Below are the code and all the weights of a small trained network. Each question names an input and a class and asks about switching units off, where a switched-off unit gives its printed mean instead of its output.

import numpy as np


def w(rows, s, z=0):
    codes = np.array(rows[::2]) - 128.0
    scale = np.full(codes.shape[1], s)
    scale[-1] = z or s
    return codes * scale


def norm(h):
    return h / np.sqrt((h * h).mean(-1, keepdims=True) + 1e-5)


def f(y):
    return np.maximum(y, 0)


def log_softmax(a):
    a = a - a.max(-1, keepdims=True)
    return a - np.log(np.exp(a).sum(-1, keepdims=True))


def net(x, mask):
    res = np.array(x, float).reshape(1, 6) / 4 @ E
    u = 0
    for l in range(2):
        y = f(norm(res) @ A[l][:, :-1].T + A[l][:, -1])
        res = res + np.where(mask[u : u + 12], y, B[l][:, -1]) @ B[l][:, :-1]
        u += 12
    return log_softmax(norm(res)[-1] @ U[:, :-1].T + U[:, -1])


A, B = {}, {}
E = w([
[126,140,124,129],'x0',
[139,195,111,143],'x1',
[134,151,124,136],'x2',
[200,96,2,114],'x3',
[182,86,146,195],'x4',
[128,120,130,126],'x5',
],0.0062)
A[0] = w([
[2,103,167,166,195],'0.n1',
[138,142,114,111,68],'0.n2',
[130,173,104,181,5],'0.n3',
[81,142,175,156,149],'0.n4',
[100,92,110,161,24],'0.n5',
[54,126,97,73,103],'0.n6',
[149,209,98,165,81],'0.n7',
[94,82,80,134,97],'0.n8',
[171,137,75,138,130],'0.n9',
[224,109,110,143,184],'0.n10',
[153,141,118,216,113],'0.n11',
[59,175,148,202,127],'0.n12',
],0.011,0.0023)
B[0] = w([
[170,108,88,92,254],'0.n1',
[213,106,141,140,140],'0.n2',
[65,95,254,129,150],'0.n3',
[172,83,99,74,212],'0.n4',
[127,73,152,144,137],'0.n5',
[30,116,120,125,199],'0.n6',
[102,216,82,209,185],'0.n7',
[153,182,135,127,164],'0.n8',
[144,127,212,61,203],'0.n9',
[113,95,83,71,233],'0.n10',
[89,112,104,204,192],'0.n11',
[197,141,96,118,208],'0.n12',
],0.0055,0.0061)
A[1] = w([
[89,94,116,191,240],'1.n1',
[84,156,99,67,130],'1.n2',
[82,215,59,158,193],'1.n3',
[176,74,152,104,249],'1.n4',
[125,62,133,75,158],'1.n5',
[136,118,245,122,121],'1.n6',
[137,142,179,81,115],'1.n7',
[140,96,66,106,154],'1.n8',
[161,179,116,126,159],'1.n9',
[99,140,164,141,78],'1.n10',
[149,32,98,191,116],'1.n11',
[123,143,206,117,120],'1.n12',
],0.011,0.0015)
B[1] = w([
[62,128,157,156,169],'1.n1',
[116,48,92,206,235],'1.n2',
[132,129,169,107,234],'1.n3',
[88,136,146,131,248],'1.n4',
[149,240,192,210,254],'1.n5',
[134,165,76,70,166],'1.n6',
[192,106,87,172,169],'1.n7',
[168,155,196,114,234],'1.n8',
[97,81,202,178,179],'1.n9',
[211,147,142,52,133],'1.n10',
[56,124,78,110,252],'1.n11',
[206,80,2,66,149],'1.n12',
],0.0078,0.0058)
U = w([
[207,124,92,70,193],'0',
[1,86,100,153,193],'1',
[80,131,198,164,148],'2',
[77,141,190,156,90],'3',
[55,145,219,152,3],'4',
],0.0081,0.002)

Each question gives the input, the list of numbers given to net, and the class t.
The units are the neurons (one row each of A and B). Each row of codes is followed by its name. A weight is (code - 128) times the scale printed after its matrix; where a second scale follows, it is the last column's (A, B and U).
mask holds one flag per neuron, layer by layer. A switched-off neuron (its flag False) gives its mean, the last column of its row in B, instead of its output. The means were averaged over made-up inputs and are rounded, as every weight is.
A unit's drop is (log p(t) with every unit on - log p(t) with that unit switched off) / (log p(t) with every unit on - log p(t) with every unit switched off).
The circuit of an input: a set's keep is (log p(t) with only the set's units on - log p(t) with every unit switched off) / (log p(t) with every unit on - log p(t) with every unit switched off). Starting from the 12 units with the biggest drops (on a tie, the unit counted first), units are removed one at a time, each time the one whose removal leaves the highest keep (on an exact tie, the one counted first), for as long as the keep stays at least 0.8.
units of the circuit, in order: the units of the circuit, biggest drop first
unit that matters most: the unit with the biggest drop
top k neurons in layer l: the k neurons of layer l with the biggest drops, biggest first
drop when u is switched off: that unit's drop, to one decimal
input [4,-8,5,5,1,-2], class 4: top 3 neurons in layer 0	[0.n1, 0.n12, 0.n4]
input [5,4,3,-6,-7,7], class 1: units of the circuit, in order	[1.n2, 1.n5, 1.n8]
input [-7,-1,-5,-5,-5,-3], class 0: units of the circuit, in order	[1.n7, 1.n12]
input [4,-8,2,-8,6,0], class 0: units of the circuit, in order	[1.n12, 1.n6]
input [1,-4,6,2,8,-6], class 1: units of the circuit, in order	[1.n11]
input [1,-3,2,-3,6,6], class 1: units of the circuit, in order	[1.n11, 1.n6]
input [1,-4,5,6,-4,-7], class 2: top 4 neurons in layer 0	[0.n1, 0.n9, 0.n4, 0.n12]
input [-1,7,3,4,5,-6], class 4: top 2 neurons in layer 0	[0.n7, 0.n9]
input [0,-4,-3,-7,-7,5], class 0: top 2 neurons in layer 0	[0.n10, 0.n11]
input [8,4,-3,4,-2,8], class 2: top 2 neurons in layer 1	[1.n9, 1.n11]
input [-1,-8,1,5,-7,7], class 4: top 4 neurons in layer 1	[1.n5, 1.n8, 1.n11, 1.n12]
input [4,0,-3,6,8,7], class 1: top 3 neurons in layer 1	[1.n11, 1.n4, 1.n7]
input [-6,3,-4,6,8,-4], class 1: top 4 neurons in layer 0	[0.n11, 0.n1, 0.n4, 0.n12]
input [2,-6,6,4,8,-1], class 1: units of the circuit, in order	[1.n11]
input [0,-6,4,-3,8,-1], class 1: units of the circuit, in order	[1.n11, 1.n6]
input [7,-5,-4,-7,5,1], class 0: top 2 neurons in layer 1	[1.n12, 1.n6]
input [-6,6,1,3,-2,0], class 4: top 2 neurons in layer 1	[1.n3, 1.n11]
input [-8,2,-4,-4,6,2], class 1: top 2 neurons in layer 0	[0.n11, 0.n10]
input [-7,5,4,4,-1,4], class 4: drop when 1.n4 is switched off	-0.1
input [-7,-5,-1,5,-3,-7], class 2: unit that matters most	1.n5
input [-4,3,-2,5,7,-1], class 1: drop when 0.n12 is switched off	0.2
input [-1,6,2,4,2,-5], class 4: drop when 0.n12 is switched off	0.1
input [-2,5,-5,-7,-2,-6], class 0: drop when 1.n12 is switched off	0.1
*****
Up to and including the line with "codes = np.array(rows[::2]) - 128.0", print every line of the records from the start.

Below are the code and all the weights of a small trained network. Each question names an input and a class and asks about switching units off, where a switched-off unit gives its printed mean instead of its output.

import numpy as np


def w(rows, s, z=0):
    codes = np.array(rows[::2]) - 128.0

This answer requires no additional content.